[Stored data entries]
*** Block opens ***

In the rows, 128 means zero.
T: several groups of rows, each row roughly a mix of its group's hidden directions
T (136 x 11)
[[129 128 117  95 155 161 162 129 120 174 141]
 [118 123 158 148 121 175 170 117 139 146 108]
 [176 157  79 135 137 117 120 149 138 126 125]
 [145 146  84 157 125 110 146 153 151  93 124]
 [ 90 101 126  98 103 141 126 127  95 101 156]
 [121 113 148 157 112 133 130  81 108 144  85]
 [115 151  99 129 130 128 107 164 137  80 157]
 [154 122 156 108 109 147 179 105 108 116 115]
 [ 71 143 129 135 138 105 143 124 135 172 140]
 [121 131 137 115 109 184 135 139 129 148  82]
 [173 119 145 136 116 145 172 104 109 123 102]
 [146 123 142 106 146 151 126  95  92 170 107]
 [138 139 144 133 119 171 183 107 134 149 121]
 [143 121  96 120 122 113 168 122 112 181 115]
 [122 139 101 113 145  91  76 148 123 112 142]
 [ 79 138  81 152 121 132  98 139 127 129 132]
 [145 125 105 143 106 165 156  84 113 122 103]
 [161 113 166 130 149 165 131 115 111 113  94]
 [134 125 149 111 109 107  72  94 120 105 124]
 [136 141 158 124 119 128  69 120 150  99 148]
 [143 111 100 153 119 137 185 120 112 139 102]
 [138 122  95  87 128  93 130 163 132 160 131]
 [106 100 136 134  91  96  95 105 139 141 156]
 [144 136  83 135  91 124 157 129  92 124 151]
 [115 107 157  94 139 124 128 140 185 143 118]
 [129 109 139 191 127 136 159 138 138 133 100]
 [ 77 124 115 107 110 109 120 104  98 109 154]
 [164  98 150 129 136 118  92 160 148 112 153]
 [ 99 134 107 128 102 146 129 124 116 175 170]
 [ 78 119  76 120 131 123 110 143 112 116 135]
 [150 153  80 149 140 146 129 125 150 168 131]
 [136 147 119 101 146 134 125 169 160 124 174]
 [138 136 108 157 157 123 161 172 125 159 139]
 [ 96 133  95 139 140 102  83 161 134 121 140]
 [174 113 118 135 125 128 174 114 112 136  92]
 [150 116 135 107  90  89 142 121 147 168 140]
 [149 145 136 152 167 147 168 121 128 145  94]
 [ 84 127 111 157 142 151 157 155 159 141 128]
 [138  92 124 132 149 148 162 141 114 179 133]
 [114 137 120 131 110 123  70  91 111 112 151]
 [154 153 107 114 108 140 173 115  90 118 142]
 [106 140 147  88 122  95  91 134 118 112 160]
 [119 143 115  98 103 102  87 138  94 114 153]
 [165 143 117 109 107 130 172 105  95 119 143]
 [167 134 122 152 115 149 169 145 153 137  96]
 [ 86 136 135 159 110 139 132 110 128  80 151]
 [159 121  97 138 115 110 123 187 141 115 130]
 [125 137 127 104 136 113 125 183 177 129 125]
 [124 145 169  94 110 126 111  90 127  97 113]
 [135 129 160 100 146 141 176 135 164 139 110]
 [134 161 134 115 135 141 158 150 124 176 162]
 [116 125 127 195 130 146 142 114 104 150 135]
 [131 122 104  99 167 126 172 144 152 137 153]
 [137 123 130  78 117 136  92 146 133  88 150]
 [115 115  84 151 135 117 101 159 164 148 125]
 [156 120 128 140 179 131 171 120 128 150 106]
 [117  95  97 156 117  95  89 152 139 130 131]
 [ 72 134 155 120 128 117  92 128 144 124 154]
 [126 110 149  84 123 131 102  97 161 127 159]
 [ 83 136 180 120 145 106 114 122 105 123 129]
 [140 101 119  99 149 139 165  94  91 141 128]
 [143 145 127 119 158 158 154 172 159 129 149]
 [158 136 107 147 132 105 119 183 140 156 119]
 [143 141 149 109 118 138 176 108  90 100 132]
 [103 105 164 115 146 117  90 141 166 132 112]
 [ 95 134 114 160 156 106  80 143 134 123 144]
 [120 149 154 125 108 111  72 100 118 106 133]
 [133 119  97 131 127 143  73 125 116  84 123]
 [121 142 120  62 119 130 131 150 159 143 131]
 [159 127 129 125 135 112 192 147 130 112 107]
 [110 131 145 162  96 105 109  92 139 100 105]
 [ 94 144 103 105 134  98 129 130 118 178 146]
 [123 106 137  97 111 103  82 102 135 136 162]
 [136 127 119 185 119 154 166 127 117 140 106]
 [109 108 105 113 104 102 114 161 138 115 174]
 [ 79 154 136 104 133 152 119 153 158 149 131]
 [120 145 143 153 139 186 149 120 126 144  97]
 [113 125 142 120 132 138 173 169 168 113 110]
 [105 157  96  95 136 139 155 150 136 145 163]
 [171 143  75 129 128 145 152 126 137 153 121]
 [ 73 108 137 131 148 132 131 138 139 114 174]
 [110 135 123 123 121 104  65 128 126 113 161]
 [111 119 123  75 108 109 106 154 125 121 164]
 [ 95 124 126 115 105  92 162 158 152 128 155]
 [136 124  96 134 162 110 168 139 100 164 125]
 [177 128 151 109 115 132 122 116 116  77 133]
 [104 138 131 101  95 105  84 103 134 124 157]
 [121 111 160 138 112 137 122 118 136  61 129]
 [118 147 113 125 102  99  78 155 122 102 114]
 [174 121 143 126 112 137 151  85 104 152 117]
 [114 126 129  96 100 101  88 140 147 117 166]
 [110 168 129 175 113 135 142 114 112 140  92]
 [138 112  96 105 161 122 143 166 148 160 145]
 [134 113  63 119 119 145 133 150 156 118 141]
 [120 111 164  85 122  86 152 109 118 135 122]
 [119 111 150 167  93 104  93 125 153 109 135]
 [125 138 158 160 121 180 148 122 139 135  94]
 [133 120 120 153 159 125 116 140 140 174 175]
 [142 136 140 176 111 117 121 179 152 118 134]
 [145 117 119 147 125 161 187 113 122 137 102]
 [116 137 123 167 148 157 119 140 136  72 119]
 [108 143 145 117  86 130  87  93 125 103 118]
 [ 90 115 130 177 131 129  85 142 138 143 129]
 [ 88 138 132 162 106 147 107  88 117 105 134]
 [173 139  82 137 139 143 157 136 106 140 112]
 [127 110  70 166 116 107 124 150 136 136 139]
 [129 127  98 109 147 100 134 156 125 160 175]
 [126 150 116 166  89 131  83 112 121 106 122]
 [183 126 109  87 106 114 139 113 109 126 128]
 [170 118 156 135 117 165 147 132 124  86 125]
 [119 134 150 135 175 132 148 110 111 160  89]
 [105 161 130 113 129 102 100 151 156 130 170]
 [108 134  94 116 142 111  84 161 159 142 131]
 [174 129  87  98 128 118 145 150 104 110 125]
 [124 125 122  68 131 109  99 158 141 114 112]
 [110 185 107 116 117  95 105 116 120 112 137]
 [119 129 117 129 143 150 169 111 102 178 109]
 [152 131 150  61 117 113 141 116 139 129 139]
 [152 123 122 131  89 129 100 119 136  74 150]
 [166 106 148 149 127 124 161 125 150 141  85]
 [114 146 128  94 114 145 117  84  89 138 104]
 [113 151 122 124 147 125 148 124 116 196 135]
 [156  91 172 117 133 126 151 109 138 115  96]
 [129 126 170 127 125 101  92 104  91 114 150]
 [137 122 134 142 123 158 157  69 101 133 118]
 [173 158  82 132 149 140 127 122 106 125 112]
 [118 122 141 109 117 166 165  90 149  98 122]
 [ 82 139 132 175 122 161 109 139 111 138 123]
 [110 139 138  91 118 120  81 109 148  98 149]
 [131 123 129 155 125 158 149 130  84 155  87]
 [144 139  97  96 170 127 157 154 110 146 142]
 [ 90 123 112 132 156 157 168 133 154 156 127]
 [186 137 112 100 131 110 155 104 117 119 138]
 [121 155 114 136 160 138  89 171 152 112 134]
 [ 90 127 136 148  95 138 132 124 161 164 159]
 [165 134  74 159 140 115 135 125 104 114 129]]

the one row of each list that fits no group (the others fit one group, some only roughly)
- J_660: [107 142 100  99 107 107 117 147 149 111 174]
- J_65: [155 103 116 142 129 147 171 127 120 163  92]
- J_669: [120 153 122 109 159 123  94 174 151 150 134]
- J_541: [140 111 153 168 139 163 119 120 150 152  92]
- J_835: [167 147  88 120 130 112 172 153 124 120 124]
- J_762: [107 140 109 135 151  96  88 137 159 136 162]
- J_367: [127 117 152  97 162 130 151  90  99 158 127]
- J_55: [116 137 126 179 139 173 115 149 115 107 111]
- J_962: [125 129 132 115 129 112 181 116 104 178 132]
- J_486: [118 125 101 135  93  94  96 127  82 125 122]
- J_675: [110 141 131 176 160 159  98 130 131 131 101]
	J_55
- J_89: [141 127 137 119 143 117 102 162 172 127 173]
- J_665: [116 107 100 189 130 106 132 134 109 108 137]
- J_729: [136 129 126 155 163 135 178 145 152 160 127]
- J_946: [163 106 108 111 166 112 151 145  92 142 131]
- J_832: [153 134 126  86 162 129 128 149 160 126 166]
- J_378: [150 145 154 101 155 145 141  78 144 128 110]
- J_325: [110 132 180 127 154 162 146 123 155 137 107]
- J_307: [107 132 124 143 172 159 143 168 159 127 122]
- J_666: [165 125 148 112 128 109 142 117  78 136  94]
- J_468: [121 147 141 153 119 141 135  88 104 126  75]
- J_743: [ 99 132  98 108 144 122 135 160 123 182 133]
- J_66: [104 114  98 115 153  97 109 160  99 150 146]
- J_57: [125 100  95 110 151 157 153  98 113 143 158]
	J_307
- J_213: [145 141 140  89 127 120  88 102 107  90 116]
- J_137: [103 157 110 122 149 120  68 127 123 122 148]
- J_76: [115 121 139 137 135 138 187 146 132 173 121]
- J_701: [163 119  82 113  94 119 136 133 112  94 135]
- J_652: [118 158 136  84 164 158 139 135 157 139 115]
- J_827: [126 110 155 131 104 124 155  81 101  96 120]
- J_131: [136 130 172 132 136 171 160 102 126 134 101]
- J_753: [150 132 170 166 124 156 157 108 140 112 114]
- J_191: [143 109 179 122 105 143 111  96 123  95 124]
- J_945: [ 97 111 138 170 117 147 109 109 104 127  89]
- J_690: [164 120 132 131 106 143 169 103 104 108  95]
	J_945
- J_153: [103 125 110  91  93 111 106 111 131  88 139]
- J_561: [183 111 151 144 105 133 142  98 109 112 135]
- J_649: [154 119 126 125 172 154 167 138 115 125  93]
- J_758: [148 134 145 101  75 118 156 103 103 129 127]
- J_749: [ 94 143  88 103 109 114 127 168 116 115 148]
- J_853: [130 120 146 118 113 144 121  93 109  90  79]
- J_605: [179 129 137 123 128 119 158 172 154 128 115]
- J_621: [164 162 127 147 154 136 172 154 133 113 127]
- J_9: [125 118 113 128 113  85  91 151 128 136 174]
- J_843: [125 118 123 110 100  97  70 121 103 124 142]
	J_758
- J_460: [ 98 126 140  95  99  88 120 112 132 112 164]
- J_83: [104 129 118 189 131 134  96 128 128 109 154]
- J_115: [117 161  85 126 140 119 161 114  88 139 139]
- J_795: [159 114  84 127  95  97 134 124  99 126 151]
- J_627: [117 156  89 111 149 118 103 165 139 158 141]
- J_831: [ 97 108 165 133 131 142 143 110 119  76 114]
- J_217: [111 129 142 154 159 167 138 144 136 116  80]
- J_164: [104 143  93 124 139 133  86 156 139 157 156]
- J_619: [118 159 102 137 158 126 172 145 110 163 124]
- J_451: [ 94 128 163 154 128 102 104 114 124 122 171]
- J_727: [ 97 109 125 174  85 113 116 140 127 151 140]
	J_83
- J_481: [130 124 112  75 123  87 129 149 153 123 152]
- J_798: [ 97 110 166 135 126 103  74 130 128 121 139]
- J_601: [136 110 100 188 111 114 138 116 101 115 138]
- J_947: [147 117 132 129 126 154 194 140 150 119 113]
- J_961: [111 145  98  97 131 107 123 151 132 147 179]
- J_111: [ 93 173 122 136 107 165 136 158 145 122 130]
- J_437: [141 120 115  81 125 113 148 159 165 151 146]
- J_608: [108 105 173 133 148  97 132 122 171 129 145]
- J_286: [144 109 140 163 140 149 158 146 141  96  90]
- J_152: [116 142 147 167 106 133  92  86 109 115 142]
- J_246: [141 112 153  95 104 140 157 112 101 166 147]
- J_674: [145 164 125  65 142 132 152 126 120 125 137]
	J_437
- J_365: [ 79 122 151 124 107  90 123 118 159 125 150]
- J_107: [132  89 155 144 110 105  99 109 156  95 126]
- J_972: [114 122 137 123 113 133 185  94  94 139 141]
- J_174: [ 78 151 113 133 152 126  82 141 133 120 145]
- J_143: [176 113 159  98 119 110 138 155 138 101 121]
- J_349: [116 100 140 119 120 140  95  83  90 108 119]
- J_330: [154 123 112 172 104 161 153  96 117 121 116]
- J_571: [100 145 149 146 139 115  95 147 166  90 135]
- J_298: [ 89 115 121 126 175 117  86 146 128 143 133]
- J_780: [124 120 107  95  97 111  94 114 104 100 158]
- J_516: [100 120 101 155 149 151 166 131 123 164 109]
- J_467: [144 117 111 102 108 125 153 107  87 169 144]
- J_563: [119 146 113 173 121 159 147 102 129 158 100]
- J_851: [124 122 176 111 146 129 114  86  97 116 107]
- J_340: [ 88 135 179 149 141 135 142  92 127 123 123]
	J_298
- J_429: [119 156  89 150 146  99 152 149 153 156 128]
- J_421: [173 137 106 103 141 148 151 128 157 148  98]
- J_893: [127 117 169 110 127 121 170  99 103 160 121]
- J_940: [162 120 111 121 105 135 163 103  88 156 127]
- J_709: [112 119 115 121 134 115 103  93  66 131 132]
- J_102: [139 131 143 144 145 147 173 125  92 165 106]
- J_471: [113 114 100 157 138 120 170 165 128 159 141]
- J_281: [124 154 105  69 118 110 134 148 121 112 152]
- J_272: [133  85 120 153 148 124 141 139 176 131  98]
- J_42: [ 90 150 115 154 114 145  91  85 127 127 131]
	J_102
- J_121: [146 144 156 172 121 102 104 132 164 111 143]
- J_768: [152 129 133 109  90 103  89 127 151 114 163]
- J_533: [153 103 143 128 126 106  97  95  89 123  98]
- J_370: [119 123  83 182 121 118 135 140 100 114 136]
- J_854: [129 156 130 113  93 111  76 117 136  98 116]
- J_917: [136 117 170 100 124 129 182 110 119 111 134]
- J_289: [101 143 145 105 139 103  74 107 121 137 147]
- J_819: [137 130 104 178 141 146 149 146 141 171 125]
- J_134: [167 123  73 125  98 126 153 144 116 131 127]
- J_747: [184 115  97 113 106 125 160 140 125 141 116]
- J_656: [123 109 108  72 121 105 111 105  97 130 141]
- J_237: [141 122 116 142 123 122 147 155 182 119  85]
- J_30: [151 126  89 135 149 132 158 141 117 166  92]
	J_237
- J_724: [157 111  99 106 122 118 177 153 119 153 118]
- J_612: [152 110  97 150 126 122 162 165  95 135 109]
- J_737: [158 133 131  89 142 119 159 137 107 175 123]
- J_611: [128 106 132 155 107 102 111 124  79  92 137]
- J_497: [101 132 107  92 149 106  79 128 135 138 150]
- J_108: [ 81 147 125 143 129 122  77 143 111 117 148]
- J_203: [107 101 180 126 153 144 109 104 131 110 148]
- J_128: [142 129 144 186 131 137 125 127 102 145  89]
- J_650: [124 150 116 149 109  99  97 148 126  76 117]
- J_653: [140 147 162 112 117 130 155 108 114 121  73]
- J_623: [134 142 117 122 128 132 133 110  63 141  92]
- J_680: [165 124 103 112  95 115 178 120 116 123 144]
	J_203
- J_811: [100 139 111 124 124 131  68 154 143 155 133]
- J_147: [111 136 114 179 122 141 166 156 135 155 122]
- J_711: [132 103 167 119 148 132 111  92 113 132  83]
- J_410: [101 125  99 146 151 138  81 157 147 105 126]
- J_882: [150 149 157 111 117 148 159  93  96 135 102]
- J_907: [126 112 149  79 145 100 127 139 124 172 114]
- J_808: [ 93 125 170 107 145 142  99 139 159 151 115]
- J_157: [116 104 148 147 107 150  96 113 129  75 126]
- J_891: [120  93 163 176 109 127 106 115 136 150 129]
- J_746: [159 128 129  79 112 107 160 124 106  99 137]
- J_27: [117 122 114 144 172 118 101 160 167 123 105]
- J_300: [127 138 144 115 122 141 113  68 104 143  96]
- J_567: [126 158 101 105 141  87 131 166 145 150 145]
	J_882
- J_284: [135 142 134 144 142 141  97 176 173 132 142]
- J_142: [107 145  93 122 158 108 133 172 142 159 126]
- J_154: [143 102 111 127 106 138 174 110 100 167 126]
- J_868: [154 100 131 120 121  92  77 120 104 106 128]
- J_221: [101 139 141 121 161 130  71 136 156 141 123]
- J_821: [124 137 125 158 155 116 176 150 153 148 103]
- J_501: [151 114 143 104 117 126 173 102  94 156 121]
- J_162: [139 121 124 178 150 167 131 120 122 134  88]
- J_870: [144 114 148 119 146 182 161 119 121 152 106]
- J_316: [166 105 165 129 133 129 179 129 106 126 123]
- J_583: [113 110 118  79 115 106 105  90 101 132 135]
- J_760: [ 96 160 126 121 114 115  72 135 155 118 125]
- J_225: [111 128  90 145 167 129 144 166 152 149 141]
- J_877: [160 114 108 114 131 135 180 154 136 133  95]
- J_352: [117 128 149 109 128 108  82  86  99 123 145]
	J_225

*** Block closes ***

# WHAT IS NEEDED
For every line of the records that includes the string "rows", add one to a tally; the answer is that tally alone.

# EXERCISE RESPONSE
2